> **TASK ITEM**:
In the entries below, find the line with "Tarig h=20.3: [155" and the line with "pumap h=23.0: [139". Return those two lines and all lines between them, exactly.

*** SUPPLIED DATA ***

Points on a hilly landscape, in no order, each with its height.
A ball rolls from a point to whichever of its 3 nearest points has the largest drop for the distance, and stops where none of them is lower. Distance is the straight distance between rows; heights are no part of it.
Mer h=49.4: [ 89 114 168 179 157 132  96 146 116 136 101 143 125 161 136 120 155  81
 124 127 117 140 120 137 114 161 130 125 157]
zanal h=11.3: [184 151 124 116 127 133 128 134 174 124 136 116 138  95 102  94 127  85
 112  84 136  76 168 114 110 141 175 107  75]
puba h=22.9: [184 138 127 100 114 113 117 157 166 148 139 108 130  90 120 122 112  78
 103 118 132  75 173 104  76 146 150 119  61]
Galem h=57.7: [ 94 143  94 164 166 155 116 108  50 144 112 160 103 113 186 145 153 171
 174 157 119 151  58 174 150 115 164 224 158]
Levem h=30.3: [115 149 153 120 128 155 127 151 151  81 122 159 124 200 121  61 196 155
 143 117 135 174 143 139  99 126 131 121 102]
romit h=46.4: [100 129 140 165 153 165 151 105  77 115 130 121  58 167 168 121 129 131
  94 131 123 174  95 194 111 112 108 144 151]
Fafa h=37.7: [109  87  84 130 156 136 141  84  81 135 141 154 135 122 142 156  86 166
 111 132 137 116 103 161 135  99 126 102 151]
las h=50.6: [112 126  78 110 139 135 135 116  74 137 116 141 150  89 186 172 104 195
 150 137 113 152  87 160 175 136 144 170 177]
sovi h=23.8: [141 163 149 148 129 124 104 117 115  88 130 165 151 165 116 117 156  86
 119 108  87 136 147 116  93 137 146 111 110]
gis h=13.8: [106 121 134 171 163 146 120  89  66 139 136 147  88 148 148 145 111 114
 103 127 121 151  94 179 132 101 104 129 139]
rel h=28.1: [150 128 190  90 121  55 123 110 209 104 144  66 167 176  65  84 161 108
 134 155  92  93 171 112 138 111  81 122  97]
zigot h=51.8: [108 119  76 123 141 128 136 106  60 140 118 159 158  95 180 175 116 176
 158 143 100 151  73 159 171 111 162 169 173]
tul h=41.1: [116 127 119 172 149 156 140  86  57 132 135 135  71 154 158 137 113 116
 112 137 137 165  95 183 120  86 110 137 149]
gipe h=45.4: [116 125  75 118 119 109 153 115 113 162 107 121 124 106 171 160 100 176
 109 182 146 101 115 120 121 118  66 113 152]
keda h=44.2: [106 115  66 143 108 110 118 126 127 166 107 152 129 109 138 167 101 175
 109 180 134  70 108  88 125 137  71 109 134]
fari h=26.8: [102  75  98 154  97 132 120 165 123 156 133 163 125 106 106 163 121 140
 122 146 161  91 100  62 128 128  98 128 129]
pobod h=26.4: [165 127 137  83  98 129 112 158 126 139 171 115 118  98 125 168 118  94
 113 128 134 108 149  98  58 146 129  96  83]
vadi h=50.3: [ 92 137  90 108 110 158 118 122  90 132 113 140 130  91 177 178  93 234
 146 138 119 159  74 154 181 177 140 189 153]
Pova h=45.9: [130 144  74 128  89  98 145 115 112 162 102 121 120 102 185 174  73 164
 123 193 124 120 116 121 148 144  72 110 175]
lelo h=18.5: [149 156 145 135 133 127 105 134 121  89 136 150 152 150 121 127 146  97
 118  98  91 129 144  97  82 140 158  96 111]
Niros h=41.4: [100  99  78 128 127 129 144 110 115 166 113 145 120 109 155 149 106 190
 112 158 162  79 101 115 107 114  92 116 130]
Dum h=65.6: [172 142 196 107 129  91 134  89 230  86 145  47 171 153  61 101 133 109
 130 108 116 105 162  94 149 122 112  85  97]
fura h=43.2: [196 138 155 115 114 114 138 115 196 115 136  61 153 128  72  97 134  88
 143  81 149 102 166  90 169 141 147  85 110]
fet h=18.3: [153 114 138  88 101 128 112 169 126 123 160 124 111  98 130 173 132 109
 126 122 150 124 133  75  59 144 143  94 115]
nizes h=43.5: [ 93  97  75 134 127 138 137 128 131 166 122 152 118 106 137 151 106 175
 107 153 170  86 100  89 122 118  91 108 123]
rivu h=44.1: [135 135 157 144 144 121 100 140 120 102 116 162 159 164 132 132 154  91
 124 110  99 134 124 115  94 150 148 114 139]
tuf h=75.3: [126 170  72 168  50 142 126 101 105 145  84 151 102  66 160 186  54 165
 116 158 122 157 100 120 191 182 114 171 162]
Kared h=43.6: [117  98 163 145 152 141  97 140 128 104 126 155 148 132 114 166 126 103
 130  96 121 131 120 106  98 154 150  98 156]
Vaze h=28.3: [ 91  76  89 144 120 145 123 157 133 165 131 147 123 100 120 162 122 152
 116 140 174  94  93  81 125 120 104 122 107]
modu h=57.0: [100 137  95 131 150 134 109 102  64 140 120 161 139  93 187 170 118 198
 163 144 100 146  64 177 180 151 151 198 149]
met h=46.1: [113 130  84 110 112 106 155 119 105 166 107 121 121  96 187 161  97 179
 127 180 150 116 110 129 134 124  83 120 153]
daleb h=19.4: [128 166 151 146 118 130 111 147 131  97 109 159 127 182 130  81 178 104
 135 133 114 153 127 120  91 130 119 124 108]
Nadi h=35.0: [105  87  93 140 157 155 136  99 110 151 143 145 126 112 125 156  91 181
  99 119 169  95 104 133 132 109 117 103 131]
zuzo h=38.0: [108 104  73 120 155 136 155  96  87 146 126 140 136 107 166 150  82 186
 114 134 161 122 109 146 128  93 117 104 153]
Pak h=43.3: [121 162 153 106  99 151 131 145 159 102 144 151 108 173  94  61 169 132
 142 119 109 167 172 148 119 116 125 158  78]
Fuf h=46.5: [114 120 107 167 144 142 154  95  44 130 121 149 104 125 166 141 145 127
 138 144 133 183  60 172 140  84 141 182 164]
dutu h=48.3: [186 138 177 120 119 102 133 113 191 101 131  74 150 153  55  96 132  80
 144  97 128 115 183 108 181 136 139 102 113]
besoz h=18.9: [200 123 126 107 104 112 124 138 173 161 126  82 143  91  87  88 133  56
 116 108 156  71 165  85 126 136 159 101  71]
Doba h=39.7: [108 102  71 119 131 138 153 106 105 153 118 148 118 108 151 154  97 191
 111 147 168 102 100 130 125 109 102 112 142]
Sop h=16.1: [187 144 131 110 126 122 135 146 174 143 136 102 135  93 105  89 131  71
 104  96 149  77 179  97 122 131 174 106  76]
Larez h=44.3: [111 128  92 159 157 135 143  92  38 133 115 157 115 110 164 148 142 126
 144 144 118 166  66 160 152  81 139 175 167]
tirav h=40.5: [166 139 172 120 101  87 132 130 181 107 146  78 149 166  70  85 133  92
 153 121 117 128 193 124 175 136 123 126 116]
Gamun h=29.7: [ 91  76 109 136 149 168 123 138 123 150 147 146 120 114 110 154 106 162
 120 113 175  92  95  99 117 124 123 111 131]
teve h=49.5: [109  81 157 134 153 144 110 143 131 130 136 134 131 110 118 168 121 119
 122  81 135 126 104 100 105 145 151 106 150]
gar h=38.3: [166 136 180 105 116  65 129 122 184 106 143  64 144 167  74  91 149  82
 150 136 106 128 189 121 163 129  98 124 118]
Tur h=46.0: [ 84 115 162 176 160 138 121 153 129 145  91 140 102 170 161 102 152 107
 106 126 118 140 121 177 108 148 134 143 155]
lovum h=38.2: [122 103  83 138 156 136 140  77  54 130 138 149 130 119 157 151  89 149
 123 137 132 140  84 166 138  93 121 114 158]
Kove h=17.0: [143 106 146 100 119 133 116 166 128 120 147 128 128  98 134 172 115 114
 133 109 138 120 123  77  56 144 139  96 133]
sek h=40.6: [125  94 165  45 143  88 152 142 180 112 139  78 157 158  96  58 183 120
 168 143 134 123 186 162 123  82 126 146 110]
fol h=44.7: [105 103  79 148 104 125 121 157 132 174 126 153 119 108 116 159 122 163
 112 159 155  76  98  66 122 119  87 121 117]
salag h=33.6: [ 95  90  88 133 146 155 132 121 116 160 123 147 115 114 134 156  99 180
 110 127 185  91  96 121 123 113 117 112 128]
nel h=28.2: [198 128 146 100  99 105 130 123 194 146 123  57 160 116  83  81 137  51
 127 110 160  95 140  67 130 134 136  78  81]
muves h=48.7: [ 97  89 156 167 162 142  99 132 120 137 132 146 132 131 109 147 116 116
 117  92 129 117 111 123 123 151 140 109 146]
tofe h=16.4: [111 135 158  90 115 133 150 159 180 124 153 106 112 152  88  69 167 122
 162 133 110 160 202 154 146 115 136 165  90]
Ded h=31.3: [105 105 123 169 160 158 111  81  82 148 145 145 104 138 136 150  97 127
 112 123 116 131 109 178 139 116 112 113 143]
sov h=47.2: [120 124 109 163 161 154 150 113  47 114 117 126  84 145 166 132 141 131
 134 134 149 199  65 179 140  79 140 173 183]
ribup h=6.9: [172 167 124 139 116 125 124 123 170  98 147 124 141 138  75  84 117  94
 120 100 102 110 185 119 146 122 155 134  93]
miri h=7.9: [167 162 133 113 133 129 121 127 150 100 151 135 136 114 106 100 114 101
 101  84 106  97 170 118  97 134 177 106  77]
bepas h=7.4: [153 174 133 140 105 138 109 131 146  94 137 160 121 167 104  82 142 101
 130 117  93 131 167 122 118 129 139 131  89]
tepar h=34.8: [112 127 164 161 138 119 105 148 130 117  94 159 146 180 135 109 163  78
 131 110 102 140 130 113  95 150 143 124 149]
varu h=53.2: [109 162  85 134  72 146 143 135 107 150  92 140  89  66 180 172  88 190
 126 161 136 170  92 128 176 167 118 178 157]
muro h=52.4: [102 147  97 115 134 156 107 106  68 145 120 157 144 104 174 176 108 216
 172 143 112 145  70 180 176 167 142 200 151]
Dep h=49.2: [189 144 150 128 117 125 135 132 189 121 127  87 141 125  76  92 125  84
 124  79 159  99 181 100 160 140 167 103  93]
Safad h=19.0: [174 142 125  98 122 128 123 150 164 141 136 105 135  80 117 118 124  92
  94  94 136  73 173 106  86 137 167 120  62]
mep h=11.6: [133 178 149 135  98 137 127 141 147 101 130 162 106 174 100  77 185 114
 132 127 105 157 146 120 110 126 125 130  87]
lezoz h=38.6: [123 116  88 148 158 134 144  75  53 127 128 158 131 116 156 153 106 134
 133 134 124 153  85 171 142  85 122 135 162]
vitu h=49.1: [116 136  73 105 107 115 169 129 112 160 105 128 120  85 187 167  95 186
 130 166 132 148 107 138 153 124 120 145 181]
Fovib h=43.4: [100 102  80 137 108 127 134 128 127 174 114 147 121 111 141 161 113 165
 111 176 158  73 106  92 120 126  72 114 121]
bese h=30.2: [ 97  75 131 151 150 168 113 138 125 139 140 146 117 106 117 164 104 146
 114  92 154 111 105  97 127 135 140 114 144]
femi h=31.8: [ 96  72 120 153 159 160 119 115 117 141 142 144 121 114 106 160 102 156
 100 103 164 102 103 124 127 138 134 101 129]
kebup h=22.8: [161 133 145  91 108 134 113 152 135 113 164 132 115  88 133 153 123 108
 111 105 136 112 142  96  49 138 152  96  96]
Nupeg h=30.1: [149 123 193  87 115  60 123 121 203 107 147  63 156 178  72  88 165  93
 156 154 103 117 182 115 155 113  79 125 101]
gapif h=35.1: [196 141 163 106 116 119 138 126 202 116 130  61 155 120  68  84 136  77
 132  93 161 104 160  82 149 132 148  73  98]
tuka h=31.6: [ 86  81 104 138 135 158 139 128 131 158 135 150 114 110 127 151 109 170
 105 122 178  96 101 100 115 123 111 109 129]
sotu h=19.5: [204 128 136 105 113 121 138 144 177 156 123  72 148 102  92  82 131  57
 119 106 162  86 160  88 132 136 162  95  81]
vabid h=61.1: [126 152  86 137  73 111 144 128 108 148  94 116 109  81 168 187  70 165
 126 190 120 141 117 116 182 165 101 132 188]
vamip h=26.2: [ 98  82 108 134 109 151 126 166 130 157 140 144 111 101 117 169 124 143
 118 136 170 105  96  62 118 122 116 116 126]
dap h=50.7: [110 167  90 129  71 173 127 120  98 123  83 151  91  82 190 165  85 224
 136 148 146 162  79 146 172 192 129 177 142]
gikiz h=42.5: [142 169 143 136  98 125 121 140 164 108 154 130 112 160  81  81 142  93
 147 125  98 134 196 134 151 121 127 152  83]
tof h=24.2: [204 136 151 106 107 121 143 130 193 141 120  71 151 118  82  79 140  59
 136  94 160  91 143  70 138 134 146  83  81]
sile h=44.5: [107 125  69 137 102  97 130 117 121 168 106 139 126 119 150 177  95 178
 114 184 126  79 115 100 131 138  60 105 135]
Lora h=8.6: [146 183 146 150 103 130 112 128 139  88 136 159 133 173 106  76 165  95
 119 120 100 143 163 125 113 121 137 133  90]
fur h=16.6: [121  93 149 108 120 150 123 173 133 127 152 135 117  99 118 172 127 129
 140  98 163 128 116  79  82 139 141 103 144]
kulal h=42.9: [142 169 137 131  96 135 124 144 160 110 144 144 109 156  86  71 153 103
 137 124 102 150 187 129 150 126 128 150  73]
giba h=62.5: [116 170  77 140  60 139 145 124  98 149  92 135  96  73 177 187  70 173
 125 172 131 171  99 127 187 169 113 173 162]
Ver h=51.9: [114 158  79 117  90 118 155 132 108 158 103 118 113  76 198 184  93 182
 126 168 136 153 109 133 162 153 106 158 180]
Nibi h=22.2: [139 120 184  74 135  61 130 132 188 118 142  67 148 171  82  68 167  98
 155 163 115 120 174 120 139 103  79 128  96]
silog h=48.6: [ 82 128 154 168 164 162 140 127 102 133 115 119  72 164 177 118 119 124
  94 119 118 154 108 202 110 125 116 143 149]
gati h=61.2: [ 78 115 151 188 161 155 112 107  96 145 139 146  90 150 145 143 103 103
  99 133 117 137 106 177 122 126 107 135 142]
Zikol h=50.4: [108 133  84 105 125 145 131 117  85 139 114 148 149  75 188 173  96 219
 143 128 105 159  82 152 176 149 149 178 173]
balos h=29.0: [ 99  75 127 149 134 154 122 152 127 144 148 147 119 105 114 161 111 147
 116 105 163 108 101  94 118 131 133 111 136]
sifet h=45.2: [104 128 125 170 156 160 147  96  55 122 121 119  65 156 168 129 124 131
 104 136 132 186  86 190 123  86 122 150 161]
lepud h=25.5: [166 111 122  88  92 113  96 168 131 135 179 127 116  93 121 184 109  97
 115 136 123 114 139  79  68 140 107 101  96]
rubu h=42.2: [108 118 105 158 154 143 135  81  44 137 136 151 114 143 165 150 115 123
 124 144 126 159  80 170 136  89 111 131 164]
tagi h=38.8: [112 100  76 107 137 129 156 113 108 152 112 144 118 108 166 149  94 192
 114 155 160 107 101 142 116 106 101 102 145]
Bafod h=46.9: [188 147 165 129 114 106 131 127 202 100 136  79 147 138  70  97 135  83
 135  89 143 111 183 108 174 128 139  98 116]
kune h=48.2: [166 143 145 138 117 109 124 128 181  99 139  90 135 153  63  81 136  89
 128  99 116 119 194 122 175 132 144 121 107]
Pazi h=42.1: [112 103 172  60 144 110 153 149 180 108 157  87 149 145  89  70 171 127
 175 130 123 151 192 171 138 105 153 158 111]
Gosas h=42.7: [ 94 107  79 135 119 133 132 125 119 165 111 141 115 109 146 152 105 179
 106 167 158  78  99 108 115 114  84 114 117]
Beg h=48.1: [110 126 112 164 157 147 143  98  46 123 126 141  87 137 148 140 118 112
 120 138 133 171  81 173 132  85 117 138 159]
Kubi h=20.7: [156 122 150  95 113 122 119 164 128 118 164 131 130  90 129 158 129 101
 113 111 139 109 142  93  50 147 144  91 106]
zakod h=25.4: [133 131 154 141 154 130  99 145 127  87 136 148 161 139 122 145 145  96
 118  89  98 127 127 105  77 140 158  98 141]
fufut h=28.0: [102  83 122 135 126 156 124 152 137 148 133 145 118 104 113 163 114 148
 115 118 172 107 100  95 118 137 122 109 131]
tiba h=36.2: [108 109 106 166 164 140 131  74  61 134 137 151 119 132 137 147  99 135
 120 126 134 136 102 170 134 101 115 118 144]
Dob h=25.0: [169 150 139  82 115 126 126 154 141 125 159 123 129  85 129 126 115  95
 110 115 125  83 156 103  58 134 159 104  78]
kat h=58.8: [102 128  90 170 170 164 142 118  46 127 110 143  92 129 173 131 152 156
 154 137 135 177  52 162 150 103 170 223 172]
fup h=55.4: [121 151  76 124  80 109 156 130 117 168  97 122 113  83 197 180  84 169
 125 180 125 152 116 134 167 148  92 150 182]
Beb h=48.0: [ 87 123 145 178 165 149 127 113  87 136 137 137  68 157 146 128 117 111
  91 126 119 154 104 189 112 121 112 140 135]
vivuv h=44.6: [107 125  78 143 152 132 138  92  50 137 116 155 140 104 177 160 129 143
 158 145 109 153  64 172 158 103 152 174 169]
Safat h=37.0: [133 112 152 120 136 141 101 148 127  93 141 154 147 120 122 161 128 108
 123  95 126 132 119  95  81 151 157 101 147]
sibiz h=37.4: [107  90  96 155 168 150 139  82  76 128 138 151 135 127 144 156  87 161
 114 112 133 114 108 162 127 107 107 104 142]
zin h=40.1: [118 119  85 145 157 125 142  83  43 129 127 157 138 118 162 163 126 138
 148 143 117 148  77 168 157  85 142 152 167]
ged h=39.8: [158 133 172 113 112  78 139 138 182 123 141  79 137 166  69  83 149  86
 159 127 105 138 202 123 175 128 116 120 114]
Vomud h=12.0: [160 164 138 113 136 132 115 126 137  85 143 152 145 126 122 127 139 103
 118  98  97 115 151 112  64 139 162 102 109]
Sumu h=55.5: [194 154 194 104 109 114 147 117 225 103 135  44 157 123  74  98 140  87
 133 108 152  99 145  70 131 128 125  75  89]
sufav h=21.1: [145 135 171  78 122  70 134 143 180 127 135  68 142 173  75  76 171  94
 157 158 122 133 194 133 137 102  93 137 106]
domi h=45.8: [ 87 129 171 174 159 138 107 157 128 136  89 149 115 170 136 106 170 106
 111 126 122 143 124 145 104 147 133 130 151]
Bomif h=24.3: [177 131 120  92 103 111 107 163 162 168 142 107 130  91 109 127 118  65
 100 127 139  71 160 102  88 144 147 124  58]
Damor h=54.5: [196 137 182 108 120 107 142 115 217 104 130  57 160 140  63  97 140  89
 142  98 150 122 158  88 152 135 121  73 111]
pazev h=17.4: [176 149 142 101 134 138 127 144 149 106 150 126 125 104 126 122 130  97
 102 101 124 104 165 108  55 134 162 102  80]
bak h=32.2: [162 140 131  83 113 121 114 160 140 141 147 113 121  91 132 144 114  87
 105 121 129 100 153  94  45 138 133 107  77]
piv h=19.3: [148 171 136 141 118 128 105 128 129  74 134 162 152 144 108 107 143  93
 119 103  84 117 161 116  99 128 157 112  94]
pid h=47.9: [116 125  72 105 100 113 162 127 110 167  99 121 120  84 192 169  93 183
 123 177 136 132 105 129 136 129 100 133 183]
lada h=47.7: [182 139 150 132 122 110 134 115 193 103 131  71 150 141  58  89 126  88
 133  81 135 108 182 107 180 131 153 102 100]
nok h=45.3: [103  99  80 162  95 117 109 142 135 165 125 150 120 104 116 173 113 161
 116 176 146  75 104  67 136 130  84 124 118]
noba h=22.7: [131 113 173  80 127  55 134 121 196 105 144  65 154 182  74  66 177  96
 139 163 113 105 164 123 121  99  81 125  88]
sal h=38.1: [120 108  62 106 137 127 150 101  72 134 116 139 160  95 169 162  97 181
 135 133 126 144  86 149 148  99 140 132 177]
gesug h=9.2: [157 148 147 111 140 136 115 140 135  91 137 135 145 116 130 136 128 107
 104  93 111 117 145 104  66 139 162 101 107]
Tarig h=20.3: [155 113 133  93  98 119 108 177 122 134 170 130 115  97 113 183 129  92
 128 130 145 128 132  64  68 132 116 101 116]
patu h=35.8: [118 137 153 127 136 148 136 156 139  97  98 164 132 203 134  66 195 139
 129 111 135 170 133 144 100 136 134 117 132]
rim h=88.0: [125 181  80 148  51 153 120 105  80 122  74 172  83  76 171 164  73 172
 113 167 140 154  89 111 179 197 119 176 129]
varur h=25.7: [122 165 153 128 113 155 115 149 145  89 123 160 117 189 114  69 174 130
 127 120 129 159 144 129  92 116 120 129 107]
mez h=40.9: [124  89 168  45 162  96 139 120 185  97 140  77 163 162  79  36 171 114
 152 141 139 105 179 161 124  79 125 129  99]
zapo h=34.7: [157 128 188  96 120  63 120 120 192 114 139  71 146 170  75  78 158  94
 164 145 100 128 184 130 156 121  82 132 112]
Kabav h=34.0: [123 147 155 154 132 123  97 146 120  94 114 165 154 171 134 113 155  90
 134 116 100 135 125 118  95 149 138 115 136]
pumap h=23.0: [139  85 122 118  93 121 114 183 119 148 160 142 116 102 104 187 130 108
 131 142 160 131 121  65  96 123 106 103 131]
zoril h=42.6: [ 93 119 159 167 156 148 120 170 143 126  77 151 123 184 151  75 172 129
 116 110 133 151 130 154 104 140 140 126 151]
maseb h=49.6: [ 76 117 162 190 173 143 117 143 125 152 114 135  87 162 159 109 134 100
 107 117 117 137 121 180 118 142 112 139 155]
dega h=7.1: [167 177 127 146 111 133 117 119 162  85 138 137 137 140  99  96 124 100
 116  91  96 112 187 119 124 128 167 114  82]
zeve h=12.8: [167 156 140  97 134 130 114 138 137  96 148 131 140 107 125 125 130 104
 106  88 115  94 164 105  59 141 175 108  99]
suk h=33.4: [102  82 124 157 160 157 109 103 101 143 143 154 115 112 115 161 100 146
  99  96 141 111 107 144 140 119 127 101 138]
noz h=56.2: [ 93 144 103 156 166 149 110  92  48 153 117 166 120  99 191 167 145 178
 181 154 119 147  56 173 157 130 146 222 148]
sisu h=44.4: [ 86 125 157 169 160 145 124 168 142 138  90 140 113 180 147  94 164 114
 110 124 120 142 124 159 109 147 135 137 158]
gugem h=48.4: [116  83 170  43 167  95 134 109 187  86 149  74 160 158  65  39 178 113
 136 144 149 101 157 158 125  68 113 124  82]
nadu h=51.1: [102 126  76 113 135 132 139 119  70 137 121 156 145  82 185 179 104 205
 156 129  89 157  79 159 173 136 158 179 164]
Bef h=43.0: [ 95  96 142 182 167 150  95 113  99 150 141 145 121 133 112 150  97 112
 114  92 125 118 113 140 128 146 129 123 152]
meler h=62.4: [ 88 105 160 185 165 147 107 125 111 151 126 149 107 152 132 129 122  99
 109 119 118 129 112 152 127 158 122 124 145]
Kevi h=50.2: [100 162  94 116  84 158 140 134 102 142 104 136 105  83 184 173  82 217
 136 148 134 167  84 141 174 158 138 183 158]
miv h=47.8: [ 72 114 153 177 171 147 136 148 129 146 100 130  88 168 165  96 141 126
  88 116 119 160 119 183 106 143 129 136 145]
tozep h=37.8: [119  93  75 120 155 134 146  88  66 136 132 142 145 117 155 158  94 176
 120 132 133 132 100 156 135 101 120 106 159]
labo h=54.8: [185 139 184 108 116  87 129 104 217  95 142  43 156 154  62 103 145 105
 143 104 122 111 168  97 148 129 111  94 109]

***

> **ANSWER TO THIS PROBLEM**:
Tarig h=20.3: [155 113 133  93  98 119 108 177 122 134 170 130 115  97 113 183 129  92
 128 130 145 128 132  64  68 132 116 101 116]
patu h=35.8: [118 137 153 127 136 148 136 156 139  97  98 164 132 203 134  66 195 139
 129 111 135 170 133 144 100 136 134 117 132]
rim h=88.0: [125 181  80 148  51 153 120 105  80 122  74 172  83  76 171 164  73 172
 113 167 140 154  89 111 179 197 119 176 129]
varur h=25.7: [122 165 153 128 113 155 115 149 145  89 123 160 117 189 114  69 174 130
 127 120 129 159 144 129  92 116 120 129 107]
mez h=40.9: [124  89 168  45 162  96 139 120 185  97 140  77 163 162  79  36 171 114
 152 141 139 105 179 161 124  79 125 129  99]
zapo h=34.7: [157 128 188  96 120  63 120 120 192 114 139  71 146 170  75  78 158  94
 164 145 100 128 184 130 156 121  82 132 112]
Kabav h=34.0: [123 147 155 154 132 123  97 146 120  94 114 165 154 171 134 113 155  90
 134 116 100 135 125 118  95 149 138 115 136]
pumap h=23.0: [139  85 122 118  93 121 114 183 119 148 160 142 116 102 104 187 130 108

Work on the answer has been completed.